▶ _Prompt_
Whenever a line contains "point", include it in the count; reply with the number of such lines in the data and nothing else.

▶ _Supplied data_
A landscape with many valleys, sampled at points; each row gives a point and its height.
From any point a ball takes the steepest step (drop divided by distance) to one of its 2 nearest points. It stops when none of these is lower. Distance is the straight distance between rows; heights are no part of it.
lis: 56; 35; -1; -1; 16; -19; 10; -13; 19; -50; -47; -1; 5; -50; 15; -4; -41; -14; -9; 19; 67; 65; 22; 16; 31; 73; -3; -25  h=4.03
lale: 68; 26; -22; -6; 0; -9; 13; -7; -29; -36; -36; -27; -3; -78; -5; -7; -49; 14; 10; 12; 40; 90; 19; -6; -17; 32; -12; -26  h=4.16
vata: -9; 19; 4; -16; -73; 22; -8; -10; -31; -2; 37; 24; 3; -17; -38; 10; 61; -10; 33; 53; -20; 26; 5; -11; -6; -28; -3; 45  h=6.98
kupib: -34; 41; 23; 10; -56; -11; -3; 19; 15; -8; -18; -30; -21; -16; -21; -9; -16; 36; -58; -2; -20; -22; -56; -31; -1; 5; -4; -14  h=0.99
Ramel: -36; -1; 18; 19; -67; -13; 1; -8; 9; 31; -8; -24; -23; 46; 10; -28; -23; 3; -22; -4; -26; -42; 5; 15; -21; -74; 3; 18  h=2.16
kog: -52; 7; 35; 46; 14; -38; -25; 23; 40; 2; -5; -10; -3; -50; -12; 8; -33; 33; -28; -4; 15; -19; -51; -36; -25; 54; 32; -35  h=2.19
bugu: 19; -46; -11; -41; -26; 9; 21; -8; -64; 9; -13; 10; -35; -3; -3; -1; -24; 46; -32; -54; -15; -15; 12; 31; 19; -26; -39; -43  h=3.77
tum: -18; 19; 15; 18; 32; -1; -25; 14; -5; -11; 16; -21; 7; -2; -35; -10; 3; -30; 31; 9; 25; -10; 12; -17; 6; -67; 25; 11  h=2.14
Sem: -45; -19; 7; 30; 13; -8; -15; 20; 25; -31; 21; 62; 51; -16; 37; -35; 37; -17; 38; 49; 59; -31; 12; -28; -5; 13; 24; 18  h=1.50
til: 27; 17; -6; -28; 48; 6; 0; 21; -29; -5; 31; 18; 69; -46; -24; 19; 35; 11; 20; 21; 25; 5; -5; -9; 1; 4; -3; -7  h=7.28
Matu: 37; -29; 11; 34; 34; 7; -3; -11; 44; -15; -14; 70; 8; 34; 47; 21; 4; -41; 76; 16; 13; -20; 48; 8; 44; -17; 32; 30  h=2.38
vobe: -18; 27; 28; 20; 11; -43; -21; -4; -4; -25; -37; -6; -30; -41; -52; -39; -64; 20; -23; -27; 8; 23; 30; -19; 24; 3; 17; -62  h=1.12
zuvuk: -35; 22; 4; -29; -48; 10; 0; -13; -27; 5; 31; -38; -12; -5; -44; 10; 27; 14; 11; 30; -33; 37; -38; 7; -20; -20; -19; 41  h=6.93
bim: 15; -11; 12; -6; 13; -1; -27; -29; -33; 0; -13; -48; -9; 8; -41; 0; -26; 10; -23; -6; 21; 15; 27; 29; -10; -35; -41; 16  h=1.53
Fedef: 36; 8; 4; -30; 49; 12; -2; 21; 18; -49; -39; -3; 17; -14; 14; 9; -32; -5; 12; 17; 48; 15; -6; 25; 44; 81; -3; -33  h=3.75
Vukiv: 19; 16; -33; -17; 25; 32; 29; 11; -54; 29; 40; -31; 8; 35; -5; 28; 31; 5; 22; -38; -38; 6; -34; 11; -21; -29; 1; 37  h=6.77
mulur: 60; 2; -37; -33; 26; 11; 30; -12; -16; -19; -31; 15; -8; 7; 16; 24; -19; -21; -5; 2; 30; 41; 52; 39; 48; 41; -28; -24  h=4.19
Leva: -1; 13; 24; -5; 2; -22; -33; 7; 9; 20; 13; -60; -17; -17; -63; 1; -24; 24; -18; -10; -11; 6; -31; 2; -43; 12; 9; 9  h=2.32
fubom: 32; -39; 4; -2; 32; 36; -18; 25; -37; -3; -26; -33; -19; 3; -33; 1; -13; -15; 12; -26; -13; -2; 4; 8; 17; 7; 1; -55  h=5.89
vuv: 64; -7; -9; -15; 50; 4; 25; -15; 14; -7; -14; 49; 45; -4; 13; 2; 13; -15; 34; 17; 12; -5; 27; 9; 49; -9; 12; -29  h=1.70
duf: 33; -77; -28; -39; 8; 19; 32; -29; 2; 22; 38; 18; -9; -24; 40; 56; -22; 17; 32; -47; -45; 19; 45; 8; -12; -32; -16; 11  h=3.72
tus: 20; 28; 28; -21; -20; 5; -2; 14; -51; 5; 6; -16; 27; -62; -17; 8; 10; 21; -12; 35; 31; 12; -17; 0; 39; -5; -70; 23  h=7.14
Saz: 11; -1; 39; 0; -50; -18; -17; -18; 18; 25; -29; -79; -22; -18; -64; -18; -36; 36; -1; 1; -21; -8; -62; 15; -15; -4; -7; 24  h=2.07
kaso: -26; -8; -19; -8; -2; -1; -13; 11; 32; -19; -24; 25; 3; 35; 27; -37; -35; 2; -83; -19; -7; -39; 25; -24; -26; -19; -24; 4  h=2.53
duri: 64; 28; -5; -14; -30; 14; 25; -8; -82; -1; -28; -72; 3; -34; -25; 3; -19; 24; -5; 11; -40; 50; -27; 0; -6; 14; -50; -25  h=7.06
nuvov: 28; 27; 43; 40; -30; -14; -21; -17; 11; 14; -6; -39; 14; -36; -40; 23; -1; -10; -1; 26; -3; 28; 12; 1; -5; -5; -12; 12  h=2.36
pemin: -7; 28; 8; -33; -53; -13; 8; -52; -29; -10; -14; -64; -6; -17; -58; 12; -1; 59; 12; 17; -50; 49; -53; 6; -25; 3; -26; 36  h=6.97
Gumi: -29; 18; -15; 40; 19; 17; 7; 10; -70; 19; 43; 17; 34; -19; 27; 41; 56; -3; 53; 14; 36; -27; -37; -7; 5; -10; -1; 25  h=2.62
mig: -56; 13; 26; 69; -7; -43; 0; 26; 22; -7; 15; 1; 21; -50; 21; -37; 14; -36; 53; 36; 41; 2; -23; -25; -31; 15; 58; -11  h=1.48
dumo: 40; 19; 10; 2; -18; 25; -8; -7; 4; -7; 11; 24; 23; 12; -14; 34; 49; -24; 16; 12; -9; 35; 36; 3; -1; 0; 17; 8  h=2.55
netut: -70; 11; 29; 66; -1; -30; -41; 40; 26; 30; -12; -11; 5; -6; 14; -28; -16; -6; -27; -1; 8; -39; -19; -40; -34; 16; 25; -15  h=2.60
giz: 84; -10; -2; -17; 60; 41; -4; 15; 4; -34; -4; -24; 38; -3; -8; -17; -2; -30; 58; 15; -3; 33; 1; -11; -17; 17; 15; -10  h=4.50
vevi: -3; -50; -33; 18; 23; -1; 14; -9; 14; 45; 48; 39; -36; 2; 57; 40; 19; -27; 39; -40; -5; -3; 21; -11; 10; -28; 18; 12  h=5.27
gifi: 30; -38; -17; -26; 30; 10; 4; -26; 7; 1; 34; -3; 9; 13; -35; 6; 2; -14; 27; 28; 5; 11; 62; 13; -22; -58; 19; 29  h=2.71
Mis: 52; -51; -16; -27; -5; 15; 37; -11; -45; 38; 10; -10; -29; -18; 32; 56; -36; 45; -8; -53; -35; -1; 15; 20; 22; -45; -43; -12  h=4.11
Poven: 7; 27; -22; -19; 27; -11; 25; 52; 26; 18; 50; 2; 28; 13; 15; 0; 26; -20; 10; 2; 17; 0; -37; 7; -25; 42; 45; 5  h=4.26
geluv: 39; 0; -14; -21; 40; 6; -5; -29; 28; -23; -15; 23; -12; 47; 9; 21; -13; -23; -23; 7; 3; 20; 34; 28; 17; 51; -9; 23  h=3.87
riri: 14; 1; 18; 1; 9; 18; -10; 27; -61; 41; 2; -27; -27; 1; -43; 27; -10; 41; 1; -21; -17; -56; -65; 10; 38; 8; -42; 9  h=1.39
sefo: -59; 12; 6; 21; -51; -12; -16; -8; 26; 14; -13; 16; 17; 15; 5; -52; 1; -32; -37; 24; -30; 11; 49; -25; -36; -23; 11; 15  h=2.15
Kuvag: -27; 23; 28; 10; -23; 2; -18; 11; 25; -40; -7; -24; -26; -40; 2; 4; -24; 27; -33; -11; -2; 41; -24; -44; -20; 22; -18; -5  h=1.46
nopa: 58; -33; -27; -62; 37; 29; 32; -26; -16; -11; 9; 4; 23; 20; -15; 7; 3; -8; 2; 0; -20; 36; 38; 21; -8; -16; -7; -12  h=3.06
bibe: -32; 2; -3; -30; -88; -7; 24; -12; -22; 19; -13; -27; -49; 34; -44; -17; -4; 43; -23; 11; -67; -56; -56; 22; -14; -7; 12; 9  h=2.64
notor: -1; 29; 59; 47; -8; -13; -31; 1; 4; -16; -31; -18; 12; -8; 1; 8; -11; -26; -12; 4; 26; 25; 31; 18; 31; -6; -30; 0  h=1.96
Vor: -61; 1; 3; 13; -35; -25; -38; 1; 7; 35; 5; -15; 4; 5; -12; -39; -5; 0; -53; 20; -20; -4; 0; -24; -41; -8; -19; 26  h=1.84
zoz: -28; 9; 24; 35; -36; -30; 0; -5; 46; -28; -15; 20; -13; -80; 23; 0; -31; 21; -42; 15; 21; 83; 5; -54; -15; 29; -22; 2  h=1.81
rar: -17; 1; 12; 48; 17; 16; 8; 25; 38; -2; 10; 19; 1; 22; 26; 13; 16; -52; 29; 1; 28; -18; 9; -3; 3; -9; 31; 5  h=1.34
nuv: -36; -8; 8; 2; -22; -17; -19; 27; -7; 46; 28; 0; 7; -11; 14; -14; 28; 14; -37; 4; 15; -27; -30; 4; -13; 5; -27; 33  h=1.49
Maf: -41; 24; 12; 19; -24; -32; -33; -13; 11; -2; -29; -19; -26; -3; -38; -42; -55; 13; -61; 5; -6; 0; 31; -22; -5; -5; -21; -13  h=1.51
ref: -2; 21; -23; -26; -34; 24; 11; 0; -32; -48; -33; -6; -70; 29; 5; 3; -38; 14; -43; -37; 6; 14; 34; 35; -2; 30; -14; -38  h=6.28
fakib: 6; -15; 13; 12; 27; -18; 5; -1; 65; -47; -32; 0; -45; -66; -14; 4; -64; 11; 8; 17; 7; 81; 1; -36; 5; 55; -1; -23  h=1.69
pezi: -20; 27; 33; 71; -17; -9; -28; -11; 10; 20; -14; -14; 5; 25; 15; 4; 11; -24; -33; -1; 10; -20; 21; 7; -1; -24; -4; 17  h=1.36
medom: -13; -2; -12; -29; -6; 6; -27; -12; 38; -63; -21; 11; 8; 38; 28; -59; -5; -5; -33; -18; 4; 5; 41; -9; -24; -6; 5; -9  h=2.02
nalag: 13; -16; 1; -7; -10; -16; 24; -8; 6; 5; 1; 26; 8; 7; 21; -27; 15; 11; -32; -32; 5; -33; 18; -7; 28; -73; 13; -36  h=3.12
gezus: -27; -4; -2; -38; -52; -10; 30; -48; -53; 7; -34; -35; -33; 44; -49; 8; -16; 61; -24; -5; -76; -62; -32; 56; -10; -3; -25; 6  h=2.42
sog: 6; -31; 7; 14; -22; 3; 18; -10; 8; 35; 16; 57; -13; -6; 38; 47; 21; -7; -14; -13; -1; 8; 54; 16; 47; -1; -25; 5  h=4.80
relun: 16; -13; -27; -27; 34; 57; 1; -6; -31; -27; 15; -8; -20; 43; 0; 34; 9; 7; 16; -41; -35; -4; -5; -3; -15; -40; 14; -1  h=6.61
Moga: -6; 16; 14; -23; -19; -12; -3; 45; -7; 26; 15; 8; 15; 4; 13; -13; 10; 47; -60; -33; 6; -50; -54; 7; 5; 17; -20; 6  h=1.99
mepo: -33; 39; 34; -8; -57; -8; -4; 2; 2; -10; -2; 0; 14; -39; -18; -13; 11; 6; -7; 52; 10; -15; -35; -21; 44; -17; -55; 29  h=7.07
Nez: -35; -15; 12; -15; 11; 17; -25; 64; 41; -30; -2; 17; -4; 2; 15; -29; -13; -1; -18; 1; 21; -22; -17; -19; 13; 33; 12; -22  h=3.05
Kema: -24; -1; -36; 31; 31; -5; 17; 0; -27; 5; 50; 59; 14; 2; 64; 30; 48; -10; 18; -7; 35; -31; -4; -5; 4; -10; 13; 37  h=3.07
lofom: -36; 30; 24; 4; -63; -18; -11; 17; 10; 4; 37; 17; 18; -46; -16; -3; 39; -1; 11; 59; 7; 5; -7; -39; 0; -11; -7; 40  h=7.02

▶ _Answer space_
2